### Problem statement
Please output exactly the lines of the material from the first through the line containing "106 124 144", and nothing more.

### Provided data

☆ ☆ ☆ ☆

(in the rows, 128 means zero)
One turn sends every row of this set to another row. A few are shown first. Where does it send the rows asked after them?
Vege: [127 131 170 109 111 126  98 160 103  90 122 108 120 117 157 158 122 106
 105 124 159 149  95 145 103 115 120 113 108 109 123 118]
vamak: [170 131 137  91 180 144 148 118 128 130 126 109 103 134 120  92 137 129
 148 126 120 125 119 107 197 123 115 126 149 132 118 142]
ruvid: [120 129 114 131 124 133 107  69  88 146 114 157 135 118 107 121 140  94
 130 122  92 105 143 153 148 157 125  97 109 116 126 135]
Beza: [129 145 105 165 138 105 110 164 163 109 116 141 111 112 119 131  93 129
 106 123  58 101 107 132 123 136 163 130 135 145 134  72]
buved: [ 95 160 135 131 145 122  92 140 178 139 145 121 153 142 122 163  97 158
 108 103 147 156 124 116 145 123 101 155 127 134 180 138]
Tezam: [ 86 134 131 114 141 101  99 150 153 154 137 117 129 131 119 145 100 187
 120 104 134 150 125 102 151 116 100 159 151 139 176 140]
vuf: [178 132 152 103 155 140 101 107 137  87 134  90 118 131 113  82 138 128
 152 135  93 145  99 109 189 132 125 124 139 126 139 124]
Zef: [133 106 140 141 123 123 121  88  99 167 115 147 143  94  83 130 144 118
 149 133  82  96 127 154 130 159 128 103 113 120 132 136]
zavon: [107 143  93 140 132  96 127 164 150 116 113 159 101 112 124 122 101 132
 103 108  64  99 106 124 144 136 152 132 166 162 125  88]
zaf: [128 115 167  94 105 115 118 181 106 127 120 115 124 110 144 159 131 123
 127 126 167 142  83 145 104 119 110 114 135 124 107 130]
Tave: [ 98 140 130 125 142 116  70 140 157 135 143 106 134 125 120 147  94 180
 112 122 119 164 132  91 139 115 122 148 116 129 189 129]
Fugo: [186 146 177 115 172 154 149 116 165 113 137 103 139 121  98 113 137 117
 146 129 119 122  96 116 179 133 123 124 129 131 136 140]
sek: [120 118 156  82 103 120 104 165  85 107 119 117 108  95 153 149 125 128
 111 135 149 152  99 115 108 111 135  99 120 123 118 133]
fot: [118 113 144 147 112 113 104  75  97 135 113 143 140 122  98 117 150 102
 146 115  81 101 118 175 144 163 102 117 133 117 132 122]
vapi: [125 158  89 151 141 116 130 170 175 129 119 164 126 123 119 144  98 114
 108 116  83  99  99 140 137 144 152 127 148 160 118  89]

Beza moves to zavon
vamak moves to Fugo
zaf moves to Vege
And these:
ruvid moves to Zef
Tave moves to Tezam

One turn sends every row of this set to another row. A few are shown first. Where does it send the rows asked after them?
Ris: [159  91 122 118 173 160 156  97  81 130 111 145 130 120 157  51 178 187
 131  96]
soz: [156 107 103 176 148 138 109 102 138 151 111  88 116  74 159  50 106 153
 164  93]
vage: [144  78 146 131 162 136 121 134 130 153 172 114  96  39 145 113 170 165
 140  43]
nom: [158  89  94 101 171 162 166  85 155 153 131 103 114  89 149  34 118 145
  99  75]
gomu: [162 103  96 178 136 127 108 109 139 156 104  93 119  62 167  45 119 160
 167  90]
fesuv: [152  67 107 123 164 141 151  97  87 115 110 144 135 121 163  43 166 173
 140  82]
Rogif: [153  90  98 102 174 166 155  78 155 156 117 121 102  95 144  58 105 144
  85  88]
Losa: [165 106  90 174 144 128 100  99 128 162 103  95 117  62 172  61 123 153
 174  99]
Losif: [140  96 125 105 163 119 148  98 139 211 129  93 156 104 150 104 195 176
 125  75]
Nimuk: [143 100 108  92 179 129 133  93 143 200 132  87 158  93 125  97 186 167
 113  88]
Ruka: [154 113 104 184 144 120 112 114 145 156 113  89  99  56 171  60 134 146
 165 104]
vasu: [144 124 130 117 120 130 104  62 133 165 112 117 130  67 173 109 151 115
 103  94]
Gada: [136  96 111 119 177 141 161  85  78 124 128 141 140 127 149  62 167 186
 142  87]
balar: [134  83 141 130 155 147 128 116 128 155 166 105  86  35 134 117 196 160
 132  55]
denog: [138  72 137 137 163 137 127 119 133 166 179 120  91  47 146 119 183 163
 161  51]
netuz: [166  96  98 113 170 148 162  73 155 166 128 117 118  95 143  44 118 130
  82  85]
vik: [149  85 112 107 173 127 145  84 143 211 129 100 152 105 133 103 182 152
 103  71]
butan: [154 128 130 126 125 129 104  67 154 174 116 136 131  67 154 102 152 114
 102  77]
birof: [139  90 139 122 169 157 129 126 118 167 163 126 101  36 136 103 188 178
 140  38]
ramog: [146 123 138 119 103 131 104  74 149 152 122 136 115  67 170 102 147 121
 117  81]
zanul: [150  92 109 122 171 152 156 103  74 120 126 150 124 126 142  57 161 174
 137  93]
bopuf: [145  95 105 131 166 155 170 101  85 127 144 150 136 115 153  43 172 174
 146  83]
Mikan: [165 104  95 168 155 147  99 101 137 159  98  93 121  53 164  56 117 142
 160 103]
Guziv: [132  76 148 131 162 145 130 123 123 145 171 108  96  43 113 109 178 151
 138  52]
Rup: [162 100 122 119 171 146 163  86  79 137 109 155 118 125 153  59 162 181
 149  94]
Zofe: [128  74 134 119 169 148 120 118 127 154 159 115  93  42 129 132 181 156
 131  62]
kerik: [161  97  93 170 154 137 104 105 139 153  95  90 109  63 186  57 124 141
 167  91]
nezod: [135  74 134 135 173 150 126 123 127 161 175 112 104  33 132 117 176 163
 141  52]
gogez: [131  85 148 133 163 140 115 109 121 156 168 116  91  43 135 127 164 165
 145  45]
gomak: [157 122 140 124 123 136 112  64 160 164 119 134 134  60 164 106 146 125
 101  67]
rab: [145  92 106 117 175 156 164  87  75 134 117 142 130 116 152  59 175 180
 131 110]
sevub: [167 101 105 174 130 137 100 109 135 160 113 102 112  75 167  48 116 146
 178  85]
vep: [165 107  95 114 164 140 162  68 159 166 120 102 108  98 140  47 120 139
  92  73]
mit: [141  94 107 119 161 136 163 103  80 119 129 146 126 125 158  58 176 184
 138  82]
zuva: [157  95 102 178 152 135 112  94 141 158  96  92 124  53 172  66 121 143
 182  82]
tamo: [146  91 123 101 169 119 145  93 143 194 123  97 158 113 144 102 180 154
 107  67]

Zofe moves to Mikan
vage moves to gomu
tamo moves to gomak
And these:
bopuf moves to denog
nom moves to Losif
vasu moves to Rogif
butan moves to netuz
zanul moves to nezod
Ris moves to balar
Guziv moves to zuva
fesuv moves to birof
soz moves to Gada

One turn sends every row of this set to another row. A few are shown first. Where does it send the rows asked after them?
posez: [128 159 100 172 111 126 111  97 135 164 115 161 128 121  77]
zunik: [119 149 124 161  93 114 124  90 115 171 111 148 143 128  52]
rerib: [153  73 135 115 119 107  95 121 113 111 121 169 171 121 125]
kavot: [122  83 143 116 120 113 104 107 112 103 130 175 184 116  85]
rifus: [129 145 113 171  97 107 125 107  96 160 117 144 122 146  63]
verok: [128  79 122 126 130 119  98 110 109  93 125 188 171 134 102]
somug: [150  77 140 113 116 106  98 120 117 113 124 167 174 114 122]
lon: [ 79  87 101 128 106  95  86  99 119 159 112 140 151 134 173]
dom: [ 70  84  84 145 113  94  88 102 120 159 113 145 156 142 164]
nifas: [134 121 109 155 125 127  85 145 115 193 139 164 199 129 134]
Zega: [152  73 138 112 117 103  98 122 107 111 122 163 171 125 120]
Vol: [125 155 114 165 104 115 125  94 120 166 119 141 131 127  58]
burag: [123 156 122 170  92 112 119 102 120 168 121 152 132 118  63]
goza: [ 60  88 114 131  97  82 101  96 117 169 120 120 173 124 135]
sipud: [100  73  85 145 132 143 107  67 109 122 115 178 143 127  91]
keret: [ 91  77 112 132 117 134 119  62 109 135 122 155 159 107  68]
ligek: [127 158 102 179 103 121 108 105 130 161 116 173 123 123  83]
benug: [104  95 123 151 121 113  94 135  96 205 126 123 195 147 134]
morar: [131 146 101 170 108 114 125  98 103 159 115 141 121 152  66]
rugeg: [139 104  99 159 130 123  89 149  90 185 135 156 188 159 134]
pizu: [ 73  87 118 120  97  86  96  96 112 164 116 120 159 131 151]
bos: [ 94  85  98 139 126 144 106  63 126 132 120 178 153 100  86]
kimu: [ 63  93 101 138 104  95  89  99 136 168 119 143 170 115 156]
pugo: [150  75 143 111 115 103 100 118 112 114 123 161 174 119 117]
sebut: [129 116 128 144 116 118  97 141 102 201 143 140 209 127 112]
fipa: [ 67  76  97 139 105  82 101 102  99 160 117 123 160 154 145]
batoz: [ 79  81 105 126 102  87  95 101 104 158 111 126 151 147 162]
beme: [124  87 132 122 127 119  96 109 122 100 126 189 179 114 100]
nolu: [108  93 110 157 127 118  89 138  95 199 123 132 188 156 145]
desu: [ 74  93 113 122  99  94  89  97 127 166 115 134 162 120 162]
kemu: [104 103 122 152 121 120  87 133 110 206 127 132 199 132 139]
num: [125 158 107 170 104 128 109  92 140 167 107 175 137 119  78]
Soti: [134 102 117 147 119 112 103 145  77 191 139 134 197 156 110]
Mese: [135 148  88 177 116 124 115  99 118 155 111 161 117 147  82]
zame: [126  75 133 120 123 112 106 110  97  96 127 174 175 136  89]
tuli: [ 96  68  98 137 123 133 120  65  93 125 118 157 147 133  73]
Vosuf: [107 100 109 158 127 123  82 137 110 203 123 141 191 142 150]
tak: [128 137 104 170 102 112 127  96  94 158 105 147 126 164  63]
botu: [131 145  87 180 112 125 111  96 116 156 102 176 121 154  87]
mik: [133 145  93 182 106 116 114 108 105 153 112 166 114 150  84]

sipud moves to bos
benug moves to nolu
And these:
morar moves to Mese
batoz moves to lon
Zega moves to rerib
burag moves to rifus
nifas moves to sebut
verok moves to beme
tak moves to botu
kimu moves to goza

One turn sends every row of this set to another row. A few are shown first. Where does it send the rows asked after them?
tuzo: [148  90 109 126 148 119 111 114 125 137 153  79 123 138  88 150 119 125
 116 131 129  75 146 135 177  98 164 107 136 123  80  93 127 101  70 126]
pini: [ 98 159 130 105 155  94 129 157  85 103 143 173 124 107 130 111 153 155
 145 115 114 152 175 160 161 164 158 147 160 158  88  94 131  91 141 132]
sigo: [148 134 105 108 125  87 131 136 119 157 160 160  79 139 139  85 148 141
 158 139 122 123 167 135 134 136 144 141 146 189 120  80 169 122 171 108]
Ruva: [ 86 155 110 136 136 127  91 168 141 137 141 199 103 139  52 143 137  98
 115  97 111 120 120 157 158 117 165 120 140 127  82  98 156 114 129 103]
Kebez: [ 79 140  93 105 106 132 100 158 104 109 132 164  88 109 102 127 148 179
 117 103 104 128 125 140 159  90 144 134 138 117 110 112 119 125 131 138]
tuto: [131 129  99 119 169 172 122 139 108 118  99 148 125  96 108  80 100 174
 158 145 107  95 171 130 185 134 150 107 159 124  50  95 140 115 139 115]
Lamap: [101 148 119 162 167  93  83 128 118 103 131 140 111 132  83 120 168 168
 148 103 104  83 143 105 143 123 179 106 142 102 128 109 149 163 125  99]
mima: [134 162 100 172 124 129 115  92 121 152 148 106  80 131 116 135 157 128
 122 129 118 117 150 132 113 103 168 166 147 156 114  82 169 167 104  92]
vatu: [115 158 137 171 141 109 104 138 126 149 111 133 110 155 100 104 168 138
 162 138 119 144 176 123 127 148 164 121 147 118  75 119 213 110 156  84]
ketar: [136  94  82 134 132 139 132 133 141 193 136 155  67 104 163 148 124 161
  90 113 128 113 116 134 156 111 158 159 138 153  88  97 126 130 132  99]
zuteg: [109 160 148 139 135 133  93 127 120 131 110 104 111 134  65 127 120  87
 126 151 114 125 171 130 151  93 121 132 148 136  89  92 160 118 123 135]
lod: [154 126  97 132 130 113 128  99 115  86 107 121  95 128 132 131 141 181
 109  57 129  98 136 124 174 155 149 103 130 116 116 127 146 112 132  83]
Rulof: [123  99 118 122 118 149 140 136 123 150 109 138 121  80  89 141 153 144
 152 102 125 130 181 154 170 119 147 130 174 151  23 103 161  88 116  72]
bemus: [136 110 118 130  91 101 108 143 147 150 121 139  95 108 114 185 134 147
 163 137 118 175 119 139 149 124 135 135 150 155  77  92 174 126  86  90]
Fugi: [120 119 102 136 188  66 152 141 104 130 130 125 134 126  95  98 160 112
 150 144 105  88 193 147 163 147 164 101 144 141  99  83  98 122 137  79]
gen: [168  93  92 167 140 106 126 127 109 147 153 110 121 135 126 108 159 159
 167 117 112 105 153 133 145 150 192  79 132 101  83 101 169 111 106  70]
poda: [131 141 100 121 159 109  95 132 142 126 114 148 109 141 133 140  99 194
 161 175 118 121 109 115 162 145 154 125 148 125  92  93 170 138 109 148]
Viv: [165 138 118 134 154 119 138 143 125 142 127 178 111 106 141 129 107 125
 121  68 115 143 118 137 176 189 151 120 150 155  79 107 147  93 133  68]
gerem: [109 119 127 166 171 130 135 124  90 149 126 120  96  88 139 143 143 133
 100 134 115 117 152 180 154 117 174 154 138 120  84  73  84 130  92 111]
vun: [144 144  74 137 129 117 157 107 145 124 124 115 113 148  71 136 134  78
 101  95 118 108 150 152 159 132 153 120 144 152  83 106 160 102 119  50]

gen moves to vatu
lod moves to sigo
tuto moves to poda
And these:
ketar moves to Viv
Fugi moves to Lamap

One turn sends every row of this set to another row. A few are shown first. Where does it send the rows asked after them?
Pek: [182 142 135 139 172 118 114 127  46 148 127 194 124 136 135 109  96 179
  99  92  99 161 149 101 185]
Zifis: [133 122 154 112 171  76 101 142 135 142 128 120 152 135 129 106 121 149
  98  97 140 181 167 137 158]
Sisis: [153 105 118 109 202  99  85 180 115 146 116  90 105 161 102 115  70 148
 147 113  81 162 130 121 171]
rar: [141 100  77 127 130  70 139 124  68 130 163 158 115 144 124 149 115 152
 119  95 130 175 148 115 200]
tupu: [149 136 148 156 159 126 131 131  78 110 127 118  89 153 146 116  61 124
 126 112 145 148 127  86 217]
lopad: [164 136 121 117 133  95  85 155  55 122  83 147  73 132 115 121  62 143
 142  89  79 155 158 147 187]
zomor: [130 138 106 145 136 104  52 126  36 103 160 124 113 155 104 118 135 160
 151  64 118 161 136 106 164]
tekim: [178 177  93 110 150  88  57 147  57 162 105 130 102 136  93 135  73 189
 102  99 125 170 135  83 163]
tifa: [140 138 110 143 139  61  79 156 101 126  95 120 130 135 159  88 121 156
 140 120 123 153 128 106 217]
Dutel: [152 169 139 142 170  91 120 120 140 131 136 168 133 133 107 106  76 141
 134 119 102 135 152 127 143]
fike: [170 100 140 143 152 130 121  91 103 130 146 119 118 126 112 122  72 121
 115 141  87 170 176  84 146]
saduk: [134 175 131 147 158  96 109 149  81 152 144 135  95 118  81 127 104 145
  99  54  90 115 127  94 138]
Mobu: [158 136 116 142 142  76  71 115 133 126 128  77  83 112  98 130  97 110
 107 119 102 147 167 117 179]
nedu: [166 125 119 117 158  90 132 120  49 191 101 161  90 121 142 122  76 160
 135 125 129 155 156  89 155]
kozu: [176 150  96 135 145 138 100 106  48 135 178  92  83 127 105 127  84 151
 132  98 138 151 153  94 133]
zakos: [118 132 102 159 147 112 100 132  93 113 163 107 152 152  79 111 102 134
 129 122  96 144 146 163 153]
pimat: [162 118 120 147 172 128  92 182 102 142 129  94 123 136 152  93  74 119
 130 149  96 181 169 115 171]
Rirop: [150 131 108 104 121 124 123 129 105 126  78 134 161 127 123 126 102 159
 132  76 121 141 130  97 149]
kovuf: [161 116 116 130 203  82  92 149 111 114 141 107 138 170 103 162 121 150
 128 101 137 200 158 112 169]
zoluk: [120  81 122 140 134 119  75 143  65 117  85 119 132 141 124  94 110 155
 115 130 143 178 145 117 196]
rotub: [162 154 128 163 136 149  64 150  62 122 133  84 129 121 144  94 108 123
 126 108 112 173 178 103 169]
tofe: [110 135  85 138 131  78  60 151  81 142 123 108  47 134 109 121  92 156
 124  90 110 149 118  78 165]
bip: [172 126 112 134 135  89  74 111  67 167 110 116 105 105  94 159  76 168
  70 121  88 168 147 104 149]
kerob: [173 168  85  92 170 107 101 181  92 144 135 137 126 150  69 107  93 171
 143  86 127 169 159  75 154]
sabaz: [161 151 125 156 175  83  89 128  47 167 184 154 132 129 101 120  86 138
 147 117 123 127 128 141 187]
movod: [145 125 134 130 169  86  95 141  13 179 168 128 127 157  88 124 100 147
 135  93 122 153 126  76 194]
bagug: [152 137 155 113 179  89 127 155  54 140 145  93  90 175  80 114  83 157
 122  93 111 186 163  56 174]
Luza: [ 87 145 125 127 138  86 109 142 122 169 137 106 117 119 125  87 110 154
  92  97 146 141 135 114 161]

rar moves to Rirop
tofe moves to fike
kerob moves to Sisis
And these:
Pek moves to tifa
Luza moves to bip
saduk moves to Mobu
pimat moves to movod

One turn sends every row of this set to another row. A few are shown first. Where does it send the rows asked after them?
vuro: [194 136 108 142 130 139 120  75 157 128 176  89 189  97 118 148 141 153
 157 156 170]
zuna: [169 122 133 136  76 130 136  55 150  90 165 111  95  81 134 101 140  82
  92 147 121]
zuk: [144 133 141 122 141 126 172 102 162 117 161  91 178  90 128 104 112 109
 137 174 161]
Nev: [173 132 124 103 111 139 105  27 112  69 176  98 137  74 108  97 127 121
 124 171 126]
medo: [173 155  98 146 108 122 169 128 146 115 174 107 102  72 151 129 120 130
  96 191 171]
Zivuf: [211 130  93  95 108 144 130  42 123  81 190  90 127  75 104 129 142 110
 125 166 110]
detes: [171 122 140 135 120 113 165  34 101 106 192 100 120  98 126 138 153 120
  83 152  77]
mav: [143 153 108 163  91  93 112  91 158 105 178 123 116 109 151 118 121 144
 128 214 165]
tul: [180 131 119 102  98 142 118  35 106  69 182  90 148  79 115  93 118 129
 125 157 117]
leva: [162 148 135 135 132  90 188 102 138 112 199 108 134  98 134 109 134 103
 118 207 173]
tikag: [150 139 133 140 128  71 156  87 148 109 200 113 142 117 141 112 139 116
 147 212 179]
moni: [181 169 125 125 134 157 138  84  85 135 151 102 167  70 109 129 146 152
  90 159 169]
nimo: [135 154 104 143  93 123  92  93 147 116 144 127 106  72 147 120 131 160
 135 198 156]
Duz: [160 126 121 125 133 115 168  97 178 121 174  86 185  96 130 130 125 115
 161 177 155]
Zod: [158 112 143 149 117  91 117  18 112  95 188 107 136  87 132 140 152 131
 121 177  85]
gaf: [180 112 116 140  68 112 120  47 160  95 175 111 100  90 139 124 150  88
 126 152 118]
Tover: [110 145 150 156 152 122 121 108  94 112 158  99 140 134 115 111 147 127
 128 176 119]
Biri: [175 125 141 133 125 115 163  42 101 101 188 101 127  73 126 140 148 117
  77 169  79]
Viza: [145 143 101 146 156 123 162 117 118 134 179  94 108 131 121 163 162 119
 137 170 114]
vobol: [162 160 130 134 148 151 152  89 111 127 152  78 180  79 112 117 116 133
 108 146 182]
mudem: [182 152 104 132 120 128 100  65 107 140 161 104 173  85 115 161 158 167
 147 163 168]
kuf: [130 136 122 123 153  89 160  99 124  95 150 100 157 132 112  97 145 128
 139 191 145]
tof: [184 150 127 105  99 143 147  89  68 128 155 105 136  63  90 152 162 145
  91 160 137]
Tad: [102 149 141 156 160 119 123  99 103 116 156  95 113 125 119 118 147 126
 129 176 130]
bomul: [171 167 100 145  98 120 168 117 152 114 182 115 107  91 142 127 123 125
  84 207 159]
rabol: [154 141 109 146 149 124 155 124 108 125 181  92 132 137 110 163 176 112
 135 173  97]
tinud: [145 151 125 149 130 130 127 101 116 164 178 105 110 108 122 187 179 116
 137 176 112]
ganu: [173 153 133 134 145 165 146  89 133 120 160  89 186  78 116 106 120 141
 103 150 178]
Loza: [145 144 104 161  98  92 116  98 154 107 165 113 116  90 155 122 122 151
 140 201 179]
Faz: [102 159 161 155 137 141 111  94  95 146 158 107 108  95 122 129 155 118
 109 182 128]
Ratob: [181 114 105 142  75 106 117  39 162  98 170 111 113  88 129 136 155  83
 125 157 112]
folu: [185 137 107 107  87 154 130  93 152 133 149 106  99  57 113 162 158 159
 121 174 135]
vaze: [178 141 100 140 132 125 127  77 132 134 171  79 188 104 117 157 135 142
 162 154 174]
nuz: [143 146 134 135  82 122 113  61 127 153 179 107  99  94 108 187 167 129
 139 188 123]
nuf: [163 127 132 142  84 126 136  51 141  90 151 110 104  67 120 100 139  78
  87 157 120]
tov: [126 163 167 128  94 146 129  73 100 146 163 108  92  80 100 144 151 118
  88 181 131]
Vozof: [156 113 148 141 114  97 130  19 108 100 190 107 133 106 128 133 151 131
 117 159  85]
Feli: [155 137  97 114 154  92 179 113 133 101 161  95 153 130 112 116 156 122
 136 181 136]
lopa: [140 138 145 118  85 148  98  72 140 114 129 116 105  56 112 114 137 166
 121 178 145]
nilar: [163 134 131 121  96 112  89  61  81 123 149 108 147  82  99 150 165 164
 142 168 141]
roka: [175 166  86 125 101 149 146 121 146 129 153 117  96  64 137 144 141 141
  99 191 146]
ded: [208 129  94  93  98 149 129  43 120  80 193  94 143  84 116 116 132 122
 128 156 109]

nilar moves to nuz
ganu moves to Tover
And these:
vaze moves to Viza
ded moves to detes
Faz moves to nimo
nuf moves to Nev
Feli moves to leva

☆ ☆ ☆ ☆

### Task solution
(in the rows, 128 means zero)
One turn sends every row of this set to another row. A few are shown first. Where does it send the rows asked after them?
Vege: [127 131 170 109 111 126  98 160 103  90 122 108 120 117 157 158 122 106
 105 124 159 149  95 145 103 115 120 113 108 109 123 118]
vamak: [170 131 137  91 180 144 148 118 128 130 126 109 103 134 120  92 137 129
 148 126 120 125 119 107 197 123 115 126 149 132 118 142]
ruvid: [120 129 114 131 124 133 107  69  88 146 114 157 135 118 107 121 140  94
 130 122  92 105 143 153 148 157 125  97 109 116 126 135]
Beza: [129 145 105 165 138 105 110 164 163 109 116 141 111 112 119 131  93 129
 106 123  58 101 107 132 123 136 163 130 135 145 134  72]
buved: [ 95 160 135 131 145 122  92 140 178 139 145 121 153 142 122 163  97 158
 108 103 147 156 124 116 145 123 101 155 127 134 180 138]
Tezam: [ 86 134 131 114 141 101  99 150 153 154 137 117 129 131 119 145 100 187
 120 104 134 150 125 102 151 116 100 159 151 139 176 140]
vuf: [178 132 152 103 155 140 101 107 137  87 134  90 118 131 113  82 138 128
 152 135  93 145  99 109 189 132 125 124 139 126 139 124]
Zef: [133 106 140 141 123 123 121  88  99 167 115 147 143  94  83 130 144 118
 149 133  82  96 127 154 130 159 128 103 113 120 132 136]
zavon: [107 143  93 140 132  96 127 164 150 116 113 159 101 112 124 122 101 132
 103 108  64  99 106 124 144 136 152 132 166 162 125  88]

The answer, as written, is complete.